** PROBLEM DESCRIPTION **
Search the entries below for the word "group", then copy each line in which it is found.

** INPUT FOR THIS TASK **
═══
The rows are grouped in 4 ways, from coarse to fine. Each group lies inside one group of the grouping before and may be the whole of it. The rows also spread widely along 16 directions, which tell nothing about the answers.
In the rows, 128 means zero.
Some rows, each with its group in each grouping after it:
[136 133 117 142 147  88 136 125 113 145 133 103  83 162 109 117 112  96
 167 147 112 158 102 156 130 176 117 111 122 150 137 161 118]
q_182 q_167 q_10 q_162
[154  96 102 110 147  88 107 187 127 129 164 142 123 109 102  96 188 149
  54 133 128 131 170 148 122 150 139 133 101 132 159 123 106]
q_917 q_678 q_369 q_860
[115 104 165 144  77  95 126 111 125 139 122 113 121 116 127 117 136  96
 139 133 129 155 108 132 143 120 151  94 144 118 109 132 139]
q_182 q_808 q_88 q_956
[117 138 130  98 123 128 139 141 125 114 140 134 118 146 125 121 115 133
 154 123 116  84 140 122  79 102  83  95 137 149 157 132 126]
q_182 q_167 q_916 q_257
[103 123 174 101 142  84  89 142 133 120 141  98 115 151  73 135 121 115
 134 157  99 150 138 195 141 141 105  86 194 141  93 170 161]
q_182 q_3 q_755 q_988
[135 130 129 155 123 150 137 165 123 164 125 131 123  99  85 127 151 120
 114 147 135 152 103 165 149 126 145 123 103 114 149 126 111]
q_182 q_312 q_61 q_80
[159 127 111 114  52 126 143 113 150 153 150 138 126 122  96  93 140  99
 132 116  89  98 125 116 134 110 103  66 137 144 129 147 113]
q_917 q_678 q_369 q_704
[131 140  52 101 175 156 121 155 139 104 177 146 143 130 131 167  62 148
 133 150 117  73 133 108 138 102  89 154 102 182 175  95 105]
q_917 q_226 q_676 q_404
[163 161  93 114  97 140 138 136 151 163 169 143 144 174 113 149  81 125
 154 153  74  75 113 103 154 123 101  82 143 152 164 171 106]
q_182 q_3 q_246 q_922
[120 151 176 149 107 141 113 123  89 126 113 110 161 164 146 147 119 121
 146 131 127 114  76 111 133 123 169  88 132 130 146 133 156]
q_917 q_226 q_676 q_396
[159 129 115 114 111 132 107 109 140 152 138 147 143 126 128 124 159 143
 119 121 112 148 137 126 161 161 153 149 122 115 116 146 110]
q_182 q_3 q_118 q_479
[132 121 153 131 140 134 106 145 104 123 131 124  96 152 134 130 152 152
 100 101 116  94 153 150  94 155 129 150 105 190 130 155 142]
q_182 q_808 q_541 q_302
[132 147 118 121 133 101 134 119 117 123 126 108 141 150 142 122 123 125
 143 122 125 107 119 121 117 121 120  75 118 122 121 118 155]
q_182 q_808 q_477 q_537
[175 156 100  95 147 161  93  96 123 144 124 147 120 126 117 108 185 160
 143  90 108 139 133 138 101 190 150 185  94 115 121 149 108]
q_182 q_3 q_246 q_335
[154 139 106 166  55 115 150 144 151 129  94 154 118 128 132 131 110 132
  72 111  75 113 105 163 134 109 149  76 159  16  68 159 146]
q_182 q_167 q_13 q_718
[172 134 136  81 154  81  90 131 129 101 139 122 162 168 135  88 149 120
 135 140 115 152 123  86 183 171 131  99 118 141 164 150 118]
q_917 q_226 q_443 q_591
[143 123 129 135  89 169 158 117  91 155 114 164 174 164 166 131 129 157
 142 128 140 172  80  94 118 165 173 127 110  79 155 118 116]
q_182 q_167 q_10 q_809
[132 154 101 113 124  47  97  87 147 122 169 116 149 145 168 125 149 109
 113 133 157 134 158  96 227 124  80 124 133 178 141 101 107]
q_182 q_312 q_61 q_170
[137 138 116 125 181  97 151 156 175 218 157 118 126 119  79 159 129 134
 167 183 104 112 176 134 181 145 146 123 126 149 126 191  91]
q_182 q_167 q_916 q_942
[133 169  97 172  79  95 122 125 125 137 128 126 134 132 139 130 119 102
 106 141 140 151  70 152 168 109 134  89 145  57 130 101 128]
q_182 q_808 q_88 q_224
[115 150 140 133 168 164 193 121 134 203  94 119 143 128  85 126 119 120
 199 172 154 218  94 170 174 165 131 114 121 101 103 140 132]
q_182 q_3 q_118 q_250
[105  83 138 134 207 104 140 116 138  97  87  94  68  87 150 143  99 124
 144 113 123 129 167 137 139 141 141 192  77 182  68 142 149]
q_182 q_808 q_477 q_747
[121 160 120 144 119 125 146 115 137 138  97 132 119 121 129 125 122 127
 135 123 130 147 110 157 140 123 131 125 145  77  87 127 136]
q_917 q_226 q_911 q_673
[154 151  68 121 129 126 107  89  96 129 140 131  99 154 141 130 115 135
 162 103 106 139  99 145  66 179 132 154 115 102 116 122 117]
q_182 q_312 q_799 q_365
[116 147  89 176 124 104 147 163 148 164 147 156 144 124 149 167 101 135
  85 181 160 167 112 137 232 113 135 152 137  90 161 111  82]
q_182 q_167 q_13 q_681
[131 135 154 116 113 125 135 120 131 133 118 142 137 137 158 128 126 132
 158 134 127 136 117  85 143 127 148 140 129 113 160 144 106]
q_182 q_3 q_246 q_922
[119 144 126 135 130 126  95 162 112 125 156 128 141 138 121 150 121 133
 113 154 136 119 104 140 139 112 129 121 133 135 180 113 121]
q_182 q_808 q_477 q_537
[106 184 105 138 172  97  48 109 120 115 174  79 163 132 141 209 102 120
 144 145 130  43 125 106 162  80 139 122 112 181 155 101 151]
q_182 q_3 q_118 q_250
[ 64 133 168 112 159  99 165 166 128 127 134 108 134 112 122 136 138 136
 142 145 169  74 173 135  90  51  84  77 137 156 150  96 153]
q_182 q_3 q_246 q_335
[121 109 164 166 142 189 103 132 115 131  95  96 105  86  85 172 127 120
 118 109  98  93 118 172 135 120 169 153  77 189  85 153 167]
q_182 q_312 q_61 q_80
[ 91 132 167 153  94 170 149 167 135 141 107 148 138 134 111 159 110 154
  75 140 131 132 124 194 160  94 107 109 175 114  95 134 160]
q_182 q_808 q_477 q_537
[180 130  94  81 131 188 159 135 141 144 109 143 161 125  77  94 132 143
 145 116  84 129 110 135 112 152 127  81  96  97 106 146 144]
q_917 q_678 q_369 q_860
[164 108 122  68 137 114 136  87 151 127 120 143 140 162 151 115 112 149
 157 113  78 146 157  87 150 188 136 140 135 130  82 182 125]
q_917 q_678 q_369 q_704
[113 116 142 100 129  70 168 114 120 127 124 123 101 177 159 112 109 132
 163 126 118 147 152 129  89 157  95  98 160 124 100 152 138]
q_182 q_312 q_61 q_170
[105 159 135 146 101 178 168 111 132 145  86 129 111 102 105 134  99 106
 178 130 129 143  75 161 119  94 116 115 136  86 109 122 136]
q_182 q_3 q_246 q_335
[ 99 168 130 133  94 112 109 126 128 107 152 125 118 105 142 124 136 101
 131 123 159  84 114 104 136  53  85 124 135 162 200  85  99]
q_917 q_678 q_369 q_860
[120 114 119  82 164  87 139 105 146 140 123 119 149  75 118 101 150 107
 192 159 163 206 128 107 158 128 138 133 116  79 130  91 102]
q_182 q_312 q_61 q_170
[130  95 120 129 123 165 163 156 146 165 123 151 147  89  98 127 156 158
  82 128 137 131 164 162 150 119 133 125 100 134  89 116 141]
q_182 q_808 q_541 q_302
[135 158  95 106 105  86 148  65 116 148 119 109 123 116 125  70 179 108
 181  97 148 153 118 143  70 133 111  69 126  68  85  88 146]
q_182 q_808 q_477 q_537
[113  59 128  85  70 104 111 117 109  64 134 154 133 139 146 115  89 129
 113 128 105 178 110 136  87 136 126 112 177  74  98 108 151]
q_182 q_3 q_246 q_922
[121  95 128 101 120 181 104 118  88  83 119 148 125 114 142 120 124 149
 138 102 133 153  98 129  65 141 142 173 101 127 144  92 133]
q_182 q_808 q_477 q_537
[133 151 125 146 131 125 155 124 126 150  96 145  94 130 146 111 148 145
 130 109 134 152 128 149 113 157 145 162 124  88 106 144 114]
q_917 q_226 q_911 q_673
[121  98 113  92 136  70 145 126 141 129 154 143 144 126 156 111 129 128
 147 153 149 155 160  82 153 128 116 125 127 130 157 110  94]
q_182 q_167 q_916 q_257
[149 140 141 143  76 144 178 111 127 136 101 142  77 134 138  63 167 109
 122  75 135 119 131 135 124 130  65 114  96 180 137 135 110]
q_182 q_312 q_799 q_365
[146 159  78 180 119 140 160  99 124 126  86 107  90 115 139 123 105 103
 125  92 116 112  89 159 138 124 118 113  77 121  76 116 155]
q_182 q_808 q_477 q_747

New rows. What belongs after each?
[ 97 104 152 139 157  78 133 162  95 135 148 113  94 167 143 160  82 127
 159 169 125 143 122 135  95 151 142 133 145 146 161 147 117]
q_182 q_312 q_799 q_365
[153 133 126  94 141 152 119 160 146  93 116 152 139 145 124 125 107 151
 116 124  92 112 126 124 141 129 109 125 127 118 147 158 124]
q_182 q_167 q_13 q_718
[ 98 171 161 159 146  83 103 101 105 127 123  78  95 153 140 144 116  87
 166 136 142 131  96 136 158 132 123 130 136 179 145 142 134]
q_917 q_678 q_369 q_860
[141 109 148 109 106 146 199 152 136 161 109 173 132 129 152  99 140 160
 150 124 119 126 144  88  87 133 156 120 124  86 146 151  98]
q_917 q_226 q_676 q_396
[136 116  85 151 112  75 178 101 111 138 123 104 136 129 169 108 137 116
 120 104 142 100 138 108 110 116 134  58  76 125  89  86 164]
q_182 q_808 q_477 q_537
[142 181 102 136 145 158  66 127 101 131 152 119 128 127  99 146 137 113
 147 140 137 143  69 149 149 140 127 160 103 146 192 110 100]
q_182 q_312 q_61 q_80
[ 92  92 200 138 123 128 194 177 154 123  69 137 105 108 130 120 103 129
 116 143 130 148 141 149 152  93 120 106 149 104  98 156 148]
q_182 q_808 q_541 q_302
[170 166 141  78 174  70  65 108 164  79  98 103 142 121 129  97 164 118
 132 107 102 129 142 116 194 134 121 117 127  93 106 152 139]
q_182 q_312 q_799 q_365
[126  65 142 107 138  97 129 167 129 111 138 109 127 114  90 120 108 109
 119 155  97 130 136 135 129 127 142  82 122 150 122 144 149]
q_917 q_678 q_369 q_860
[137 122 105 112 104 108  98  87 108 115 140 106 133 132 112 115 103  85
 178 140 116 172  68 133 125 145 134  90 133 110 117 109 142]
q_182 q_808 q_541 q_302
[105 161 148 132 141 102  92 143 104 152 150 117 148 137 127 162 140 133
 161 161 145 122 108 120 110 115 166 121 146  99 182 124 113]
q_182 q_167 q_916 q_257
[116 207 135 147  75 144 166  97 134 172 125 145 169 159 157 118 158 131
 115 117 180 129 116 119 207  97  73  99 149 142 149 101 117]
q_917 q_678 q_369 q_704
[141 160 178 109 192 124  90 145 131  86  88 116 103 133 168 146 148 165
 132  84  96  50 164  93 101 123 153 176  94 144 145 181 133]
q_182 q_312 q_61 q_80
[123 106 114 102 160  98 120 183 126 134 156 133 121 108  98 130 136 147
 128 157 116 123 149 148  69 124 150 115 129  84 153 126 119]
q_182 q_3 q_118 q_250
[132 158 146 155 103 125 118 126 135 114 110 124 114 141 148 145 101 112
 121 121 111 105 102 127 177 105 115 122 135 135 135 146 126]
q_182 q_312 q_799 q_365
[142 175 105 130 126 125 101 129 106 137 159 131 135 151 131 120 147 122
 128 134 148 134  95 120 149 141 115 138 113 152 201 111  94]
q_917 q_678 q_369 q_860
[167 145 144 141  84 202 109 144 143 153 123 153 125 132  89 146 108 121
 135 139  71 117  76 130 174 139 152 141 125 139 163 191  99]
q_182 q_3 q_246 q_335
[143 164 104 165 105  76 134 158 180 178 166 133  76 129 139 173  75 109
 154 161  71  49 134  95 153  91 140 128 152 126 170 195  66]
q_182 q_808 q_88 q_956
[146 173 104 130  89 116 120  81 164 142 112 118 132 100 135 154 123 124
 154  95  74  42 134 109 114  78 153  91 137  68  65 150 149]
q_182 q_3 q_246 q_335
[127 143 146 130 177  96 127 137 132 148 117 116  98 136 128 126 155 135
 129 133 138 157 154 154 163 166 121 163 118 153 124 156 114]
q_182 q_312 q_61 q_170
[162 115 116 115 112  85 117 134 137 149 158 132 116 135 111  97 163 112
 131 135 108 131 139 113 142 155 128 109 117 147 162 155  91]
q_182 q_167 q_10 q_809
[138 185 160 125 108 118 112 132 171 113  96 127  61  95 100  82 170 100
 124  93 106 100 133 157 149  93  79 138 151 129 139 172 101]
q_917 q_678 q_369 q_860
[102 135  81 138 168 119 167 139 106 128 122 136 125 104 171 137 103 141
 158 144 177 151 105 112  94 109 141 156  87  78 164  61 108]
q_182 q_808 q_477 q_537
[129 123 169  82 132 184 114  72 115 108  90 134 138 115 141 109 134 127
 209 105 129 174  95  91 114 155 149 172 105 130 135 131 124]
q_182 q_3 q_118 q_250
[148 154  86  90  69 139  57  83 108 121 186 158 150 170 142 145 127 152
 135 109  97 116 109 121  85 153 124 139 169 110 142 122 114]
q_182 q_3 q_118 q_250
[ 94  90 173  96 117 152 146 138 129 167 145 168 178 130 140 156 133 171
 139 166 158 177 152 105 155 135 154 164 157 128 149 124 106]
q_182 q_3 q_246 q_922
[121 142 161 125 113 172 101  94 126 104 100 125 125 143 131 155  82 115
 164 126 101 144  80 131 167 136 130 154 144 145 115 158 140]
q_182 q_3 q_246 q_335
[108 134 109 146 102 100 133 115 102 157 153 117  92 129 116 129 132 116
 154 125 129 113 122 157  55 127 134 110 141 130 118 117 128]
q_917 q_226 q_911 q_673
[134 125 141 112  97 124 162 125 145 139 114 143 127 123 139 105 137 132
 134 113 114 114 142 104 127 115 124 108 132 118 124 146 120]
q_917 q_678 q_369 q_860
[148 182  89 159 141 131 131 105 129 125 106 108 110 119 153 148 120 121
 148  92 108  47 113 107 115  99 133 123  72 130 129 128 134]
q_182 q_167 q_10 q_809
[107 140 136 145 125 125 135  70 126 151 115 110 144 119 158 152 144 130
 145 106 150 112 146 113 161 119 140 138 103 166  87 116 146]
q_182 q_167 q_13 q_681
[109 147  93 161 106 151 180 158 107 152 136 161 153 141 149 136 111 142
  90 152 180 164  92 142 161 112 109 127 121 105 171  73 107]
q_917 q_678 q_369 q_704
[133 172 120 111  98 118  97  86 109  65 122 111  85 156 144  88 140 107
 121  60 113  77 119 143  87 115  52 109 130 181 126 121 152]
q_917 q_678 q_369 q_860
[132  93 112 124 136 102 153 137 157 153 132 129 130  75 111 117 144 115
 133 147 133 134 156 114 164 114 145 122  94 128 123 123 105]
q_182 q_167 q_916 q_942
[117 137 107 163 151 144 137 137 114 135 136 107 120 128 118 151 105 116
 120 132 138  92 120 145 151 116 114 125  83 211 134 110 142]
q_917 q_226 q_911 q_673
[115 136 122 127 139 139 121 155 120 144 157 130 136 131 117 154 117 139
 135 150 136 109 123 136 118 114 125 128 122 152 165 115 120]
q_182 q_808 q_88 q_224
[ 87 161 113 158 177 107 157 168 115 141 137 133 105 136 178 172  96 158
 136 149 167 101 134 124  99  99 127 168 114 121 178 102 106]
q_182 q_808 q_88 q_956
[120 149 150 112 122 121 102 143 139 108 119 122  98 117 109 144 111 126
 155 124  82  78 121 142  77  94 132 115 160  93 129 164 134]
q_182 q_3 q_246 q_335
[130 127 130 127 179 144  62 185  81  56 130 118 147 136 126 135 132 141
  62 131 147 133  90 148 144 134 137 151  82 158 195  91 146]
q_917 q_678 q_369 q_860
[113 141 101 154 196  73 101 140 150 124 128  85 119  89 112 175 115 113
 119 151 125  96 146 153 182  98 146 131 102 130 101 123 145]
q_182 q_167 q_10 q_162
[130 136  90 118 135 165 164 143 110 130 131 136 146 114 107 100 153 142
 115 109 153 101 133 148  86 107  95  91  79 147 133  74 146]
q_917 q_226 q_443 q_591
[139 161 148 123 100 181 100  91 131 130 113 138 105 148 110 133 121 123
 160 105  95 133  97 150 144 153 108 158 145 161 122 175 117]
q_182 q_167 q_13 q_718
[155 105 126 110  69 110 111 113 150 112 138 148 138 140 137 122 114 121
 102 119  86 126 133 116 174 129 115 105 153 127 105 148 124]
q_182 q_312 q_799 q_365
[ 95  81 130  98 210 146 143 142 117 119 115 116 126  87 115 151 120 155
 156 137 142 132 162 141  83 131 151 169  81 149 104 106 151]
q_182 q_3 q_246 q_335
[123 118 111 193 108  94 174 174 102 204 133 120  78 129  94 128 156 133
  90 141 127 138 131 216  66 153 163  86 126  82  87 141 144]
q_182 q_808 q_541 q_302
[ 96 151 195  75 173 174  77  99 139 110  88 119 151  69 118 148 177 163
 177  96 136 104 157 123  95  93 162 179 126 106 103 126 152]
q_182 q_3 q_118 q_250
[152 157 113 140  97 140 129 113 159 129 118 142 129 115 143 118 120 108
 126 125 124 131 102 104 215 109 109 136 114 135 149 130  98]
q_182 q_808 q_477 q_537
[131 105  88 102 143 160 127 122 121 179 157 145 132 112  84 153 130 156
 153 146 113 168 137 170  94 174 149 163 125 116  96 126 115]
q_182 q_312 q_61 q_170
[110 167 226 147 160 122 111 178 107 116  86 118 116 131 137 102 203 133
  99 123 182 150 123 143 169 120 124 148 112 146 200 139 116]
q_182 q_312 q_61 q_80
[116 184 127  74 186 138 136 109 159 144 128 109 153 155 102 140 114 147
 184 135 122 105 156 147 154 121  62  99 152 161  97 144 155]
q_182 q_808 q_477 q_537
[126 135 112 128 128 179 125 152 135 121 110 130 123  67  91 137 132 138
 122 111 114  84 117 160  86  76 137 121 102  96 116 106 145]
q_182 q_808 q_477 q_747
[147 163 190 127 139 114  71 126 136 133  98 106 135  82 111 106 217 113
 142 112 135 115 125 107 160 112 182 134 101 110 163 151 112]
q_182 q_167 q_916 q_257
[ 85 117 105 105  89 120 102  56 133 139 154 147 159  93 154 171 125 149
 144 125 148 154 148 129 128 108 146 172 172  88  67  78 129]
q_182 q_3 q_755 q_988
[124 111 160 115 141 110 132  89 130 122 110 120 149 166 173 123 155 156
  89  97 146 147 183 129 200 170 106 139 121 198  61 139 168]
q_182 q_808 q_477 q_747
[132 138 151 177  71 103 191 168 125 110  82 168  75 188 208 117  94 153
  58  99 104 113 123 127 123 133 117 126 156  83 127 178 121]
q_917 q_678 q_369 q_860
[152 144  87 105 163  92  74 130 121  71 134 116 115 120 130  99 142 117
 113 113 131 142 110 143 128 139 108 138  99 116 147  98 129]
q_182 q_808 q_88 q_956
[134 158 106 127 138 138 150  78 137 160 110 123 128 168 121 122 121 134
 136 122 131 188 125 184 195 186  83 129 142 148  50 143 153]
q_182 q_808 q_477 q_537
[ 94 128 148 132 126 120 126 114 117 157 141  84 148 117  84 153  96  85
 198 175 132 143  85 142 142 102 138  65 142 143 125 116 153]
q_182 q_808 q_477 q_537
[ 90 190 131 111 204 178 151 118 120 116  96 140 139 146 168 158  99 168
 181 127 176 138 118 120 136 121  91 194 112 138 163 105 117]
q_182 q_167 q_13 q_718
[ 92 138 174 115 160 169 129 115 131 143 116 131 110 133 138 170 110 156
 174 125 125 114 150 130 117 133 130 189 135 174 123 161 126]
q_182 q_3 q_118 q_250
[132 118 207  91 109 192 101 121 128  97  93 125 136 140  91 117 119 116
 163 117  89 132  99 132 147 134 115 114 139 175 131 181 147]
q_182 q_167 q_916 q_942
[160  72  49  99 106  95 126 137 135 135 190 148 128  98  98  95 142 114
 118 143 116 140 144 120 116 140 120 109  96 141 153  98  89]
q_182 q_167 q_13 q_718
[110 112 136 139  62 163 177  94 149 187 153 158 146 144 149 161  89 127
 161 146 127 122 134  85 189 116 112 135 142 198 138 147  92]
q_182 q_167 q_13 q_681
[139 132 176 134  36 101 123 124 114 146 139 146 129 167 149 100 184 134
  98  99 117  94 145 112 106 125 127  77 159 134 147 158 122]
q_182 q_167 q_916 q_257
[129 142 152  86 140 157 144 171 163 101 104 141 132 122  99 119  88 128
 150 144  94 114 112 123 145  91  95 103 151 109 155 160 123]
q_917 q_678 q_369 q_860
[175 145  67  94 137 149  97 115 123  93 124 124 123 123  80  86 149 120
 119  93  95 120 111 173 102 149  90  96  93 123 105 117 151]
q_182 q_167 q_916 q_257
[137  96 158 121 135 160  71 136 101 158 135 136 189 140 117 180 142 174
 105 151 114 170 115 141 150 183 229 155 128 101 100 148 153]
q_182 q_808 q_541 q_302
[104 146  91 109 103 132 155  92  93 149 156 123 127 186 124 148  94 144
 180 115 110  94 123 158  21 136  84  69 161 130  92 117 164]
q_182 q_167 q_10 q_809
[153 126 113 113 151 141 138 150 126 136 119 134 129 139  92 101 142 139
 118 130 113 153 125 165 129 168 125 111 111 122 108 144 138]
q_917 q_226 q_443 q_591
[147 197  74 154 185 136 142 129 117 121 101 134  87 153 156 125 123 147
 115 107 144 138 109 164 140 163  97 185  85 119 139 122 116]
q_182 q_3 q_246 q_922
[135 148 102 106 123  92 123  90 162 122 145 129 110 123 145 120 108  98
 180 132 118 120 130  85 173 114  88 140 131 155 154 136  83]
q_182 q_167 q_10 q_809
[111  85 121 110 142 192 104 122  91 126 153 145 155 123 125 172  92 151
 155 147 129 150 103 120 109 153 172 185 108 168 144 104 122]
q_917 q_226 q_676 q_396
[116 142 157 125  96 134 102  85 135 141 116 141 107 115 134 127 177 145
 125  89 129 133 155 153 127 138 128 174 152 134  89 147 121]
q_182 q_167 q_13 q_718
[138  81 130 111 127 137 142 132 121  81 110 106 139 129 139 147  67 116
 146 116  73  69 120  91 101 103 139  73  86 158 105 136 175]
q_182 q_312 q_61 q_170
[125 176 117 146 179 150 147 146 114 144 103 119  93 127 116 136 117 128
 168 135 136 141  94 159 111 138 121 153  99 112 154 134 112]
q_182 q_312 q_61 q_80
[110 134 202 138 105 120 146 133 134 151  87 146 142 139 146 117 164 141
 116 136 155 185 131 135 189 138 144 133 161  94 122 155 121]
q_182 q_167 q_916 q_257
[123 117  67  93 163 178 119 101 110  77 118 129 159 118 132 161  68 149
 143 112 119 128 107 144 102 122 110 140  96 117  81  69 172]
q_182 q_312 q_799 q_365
═══
** TASK ANSWER **
The rows are grouped in 4 ways, from coarse to fine. Each group lies inside one group of the grouping before and may be the whole of it. The rows also spread widely along 16 directions, which tell nothing about the answers.
Some rows, each with its group in each grouping after it:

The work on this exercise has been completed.